● Task statement
Type again, exactly, the lines below from the start through the line that includes "[ 0.2 -1.4 -5.8]".

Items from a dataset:
+++

Each row is a point. The points of each table are mixes of a few directions, plus a little noise. How many directions does each table use, and how many do they share? Where both have some left over, give the other angles between the two spaces (their principal angles), to ten degrees, smallest first.

First (4 x 3):
[[-1.9  9.0  3.6]
 [ 0.2 -1.4 -5.8]
 [ 1.2 -5.5  1.6]
 [ 0.5 -2.1  0.7]]
Second (5 x 3):
[[-4.5  1.5  4.8]
 [-1.3 -4.7  3.3]
 [ 0.4 -4.5  1.2]
 [ 3.6  6.4 -6.6]
 [ 2.0  1.3 -2.8]]
Directions: first 2, second 2, shared 1; angles 40

First (7 x 6):
[[-2.5 -5.0  0.1  1.8 -5.5 -1.9]
 [-1.7 -0.2  1.8 -1.6  1.5  0.8]
 [ 5.1  6.5 -2.2 -0.7  5.2  1.5]
 [ 2.5 -1.9 -3.9  4.3 -6.0 -2.6]
 [-5.9 -2.1  5.6 -4.4  3.5  2.0]
 [-0.4 -4.1 -2.2  3.5 -6.8 -2.7]
 [ 2.7  6.7  0.5 -3.2  8.0  2.9]]
Second (7 x 6):
[[ -4.6 -10.7  -5.4  -5.7  -2.4  -3.2]
 [  5.3   9.0  -2.6   9.0  -2.8   6.2]
 [ -0.4  -0.7   0.2  -0.7   0.2  -0.5]
 [ -0.9  -1.9  -0.4  -1.4   0.0  -0.8]
 [  0.8   1.5  -0.2   1.4  -0.3   1.0]
 [ -0.7  -1.3   0.0  -1.0   0.1  -0.7]
 [  0.4   4.0   8.6  -1.6   5.3  -1.9]]
Directions: first 2, second 2, shared 0; angles 40, 50

First (7 x 9):
[[ 2.1  1.9  0.8  1.6  0.4  1.9  0.2 -3.6 -3.8]
 [ 2.2  1.7  3.4 -4.6  1.0 -1.0  1.7  0.3  0.4]
 [ 3.7  1.1 -3.6 -4.6 -4.6 -5.6  3.7  3.9 -5.5]
 [-3.6 -2.4 -0.9  7.9  2.7  8.7 -6.6 -0.4  9.5]
 [ 1.6  0.3 -2.3 -1.7 -2.4 -2.2  1.3  2.4 -1.8]
 [ 2.4  1.1  0.2 -5.5 -2.0 -4.8  3.5  2.3 -3.2]
 [-8.3 -3.7  2.5  6.8  4.9  3.1 -3.6 -4.8  4.4]]
Second (7 x 9):
[[ 5.4  3.0 -3.0  3.4 -2.3  3.8 -0.6 -2.4 -5.2]
 [-1.6 -1.5 -0.9 -1.0 -0.5 -1.6  0.0  2.8  2.4]
 [ 2.5  1.0  1.4 -7.6 -1.3 -4.7  3.3  4.0 -0.1]
 [-5.5 -3.2  2.3 -5.7  0.9 -8.1  3.2  2.9  1.3]
 [-4.7 -1.4  5.5  2.7  5.9  5.1 -3.6 -3.2  7.8]
 [-2.3  0.0  2.6  4.3  2.9  2.2 -1.0 -6.3 -2.3]
 [ 6.2  2.1 -7.8  4.0 -5.5  3.5 -1.3  2.1 -4.0]]
Directions: first 4, second 4, shared 4

First, 11 rows:
[[ 3.8  1.7  2.1 -2.7 -2.0  0.1  1.3  7.9  4.6 -0.8 -1.7  7.3]
 [ 1.0 -5.8  3.9 -2.1  0.3  2.4 -2.5  4.3  2.7  0.9 -0.9 -3.2]
 [ 3.4 -0.4 -0.9 -0.4  1.1  0.5 -0.4 -1.7  2.0 -1.8 -3.6 -2.0]
 [ 4.4  0.1  2.7 -3.1 -1.5  0.8  0.7  7.8  5.2 -0.8 -2.5  5.7]
 [-2.8  2.3 -4.0  3.1  1.2 -1.6  0.5 -8.1 -4.5 -0.4  1.4 -3.2]
 [ 0.1  3.2 -4.7  2.5  1.5 -1.5  1.0 -8.4 -2.6 -1.8 -1.5 -2.8]
 [ 1.7 -8.5  6.0 -3.3  0.6  3.6 -3.8  6.9  4.4  1.5 -1.4 -4.5]
 [-6.1 10.5 -6.0  4.3 -1.8 -4.8  4.8 -6.2 -7.6  0.6  5.9  7.5]
 [ 1.0 -6.7  2.4 -0.9  1.9  2.6 -3.3 -0.5  1.6  0.3 -2.0 -7.8]
 [-7.3  6.3 -2.8  3.1 -2.0 -3.3  2.9 -2.2 -6.7  2.1  7.3  5.9]
 [ 0.7 -2.4  1.0 -0.6  0.5  0.9 -1.2  0.4  0.9  0.1 -0.9 -2.6]]
Second, 8 rows:
[[  0.0   7.6   1.8   3.1   0.7  -4.4   0.1   3.8   1.7  -1.8  -1.9   2.4]
 [  0.0  -1.5  -0.3  -0.6  -0.2   0.9   0.0  -0.8  -0.3   0.3   0.5  -0.5]
 [  0.0  -4.9  -1.2  -1.9  -0.5   3.0  -0.2  -2.5  -1.2   1.1   1.2  -1.5]
 [  0.0 -19.2  -4.7  -7.6  -2.0  11.3  -0.4  -9.6  -4.4   4.3   5.2  -5.9]
 [  0.0   8.0   2.0   3.2   0.9  -4.8   0.3   4.1   1.8  -1.9  -2.2   2.4]
 [  0.1  -3.8  -0.9  -1.6  -0.3   2.4  -0.2  -1.9  -0.9   0.9   1.1  -1.1]
 [  0.1   3.6   0.8   1.4   0.4  -2.1   0.1   1.8   0.8  -0.8  -1.0   1.0]
 [  0.0  10.4   2.6   4.1   1.1  -6.2   0.2   5.2   2.4  -2.4  -2.8   3.2]]
Directions: first 3, second 1, shared 0; angles 50

First (10 x 18):
[[  4.9   7.7   1.4   3.1   3.2   2.0  -1.9 -12.8  14.6   2.3   6.0 -10.1
    8.2   7.0  -5.9  10.0  13.0   2.6]
 [ -2.3  -3.6  -0.6  -1.4  -1.5  -1.0   0.9   6.1  -6.9  -1.1  -2.8   4.7
   -3.9  -3.3   2.8  -4.8  -6.1  -1.2]
 [  1.1   1.7   0.3   0.7   0.7   0.4  -0.4  -2.8   3.2   0.5   1.3  -2.2
    1.8   1.5  -1.3   2.2   2.9   0.6]
 [  1.3   2.1   0.4   0.8   0.9   0.6  -0.5  -3.6   4.0   0.7   1.6  -2.8
    2.3   1.9  -1.6   2.8   3.6   0.7]
 [ -0.9  -1.4  -0.3  -0.6  -0.6  -0.4   0.3   2.3  -2.7  -0.5  -1.1   1.8
   -1.5  -1.3   1.1  -1.8  -2.3  -0.5]
 [ -2.9  -4.5  -0.8  -1.8  -1.9  -1.2   1.1   7.5  -8.5  -1.4  -3.5   5.8
   -4.8  -4.1   3.5  -5.9  -7.6  -1.5]
 [  1.4   2.2   0.4   0.9   0.9   0.5  -0.6  -3.7   4.2   0.7   1.7  -2.9
    2.4   2.0  -1.7   2.9   3.7   0.7]
 [  1.5   2.4   0.4   1.0   1.0   0.6  -0.6  -4.0   4.5   0.7   1.9  -3.1
    2.6   2.2  -1.9   3.2   4.1   0.8]
 [ -3.5  -5.5  -1.0  -2.2  -2.3  -1.4   1.3   9.1 -10.4  -1.7  -4.2   7.1
   -5.8  -5.0   4.2  -7.2  -9.3  -1.9]
 [ -0.7  -1.1  -0.2  -0.5  -0.5  -0.3   0.3   1.9  -2.1  -0.3  -0.9   1.5
   -1.2  -1.0   0.9  -1.4  -1.9  -0.4]]
Second (11 x 18):
[[  1.6  -5.7  -3.0   2.4  -1.7  -4.2   8.4   5.1  -0.1  -0.3   3.6   0.3
   -3.7  -5.8   5.6  -7.4  -3.6   1.3]
 [  3.4  -1.3  -4.8  -1.3   2.5   2.3   3.9  -3.6  -2.0   2.5   4.1  -0.3
    3.9  -0.8   1.8   1.1   0.0   0.1]
 [ -4.3  -0.7   5.7   3.0  -4.4  -5.4  -1.9   7.6   2.9  -3.8  -4.3   0.7
   -7.5  -1.5  -0.1  -5.1  -1.7   0.5]
 [ -1.0   7.9   2.6  -4.0   3.5   7.1 -10.9  -8.9  -0.7   1.4  -3.7  -0.7
    7.0   8.3  -7.5  11.4   5.2  -1.9]
 [ -1.0  -1.4   1.2   1.4  -1.7  -2.5   1.1   3.4   0.9  -1.2  -0.6   0.3
   -3.1  -1.6   1.1  -3.1  -1.2   0.4]
 [ -0.6  -1.9   0.5   1.4  -1.6  -2.6   2.0   3.4   0.7  -1.0   0.0   0.3
   -2.9  -2.1   1.6  -3.4  -1.5   0.5]
 [  0.8   1.8  -0.8  -1.5   1.7   2.7  -1.8  -3.6  -0.8   1.2   0.2  -0.3
    3.2   2.0  -1.5   3.5   1.5  -0.5]
 [  5.7  -4.2  -8.4  -1.1   3.0   1.8   9.0  -3.4  -3.0   3.6   7.5  -0.4
    4.4  -3.4   4.8  -1.1  -1.3   0.6]
 [  2.7  -3.5  -4.2   0.4   0.6  -0.7   6.3   0.4  -1.2   1.3   4.1   0.0
    0.4  -3.3   3.7  -2.9  -1.7   0.7]
 [ -4.5   1.9   6.5   1.6  -3.2  -2.9  -5.5   4.5   2.6  -3.3  -5.5   0.4
   -5.0   1.3  -2.6  -1.2   0.1  -0.2]
 [ -2.7   6.9   4.8  -2.4   1.3   4.3 -10.8  -4.9   0.6  -0.3  -5.3  -0.3
    3.3   6.9  -6.9   8.3   4.1  -1.5]]
Directions: first 1, second 2, shared 0; angles 50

+++

● Written reply
Each row is a point. The points of each table are mixes of a few directions, plus a little noise. How many directions does each table use, and how many do they share? Where both have some left over, give the other angles between the two spaces (their principal angles), to ten degrees, smallest first.

First (4 x 3):
[[-1.9  9.0  3.6]
 [ 0.2 -1.4 -5.8]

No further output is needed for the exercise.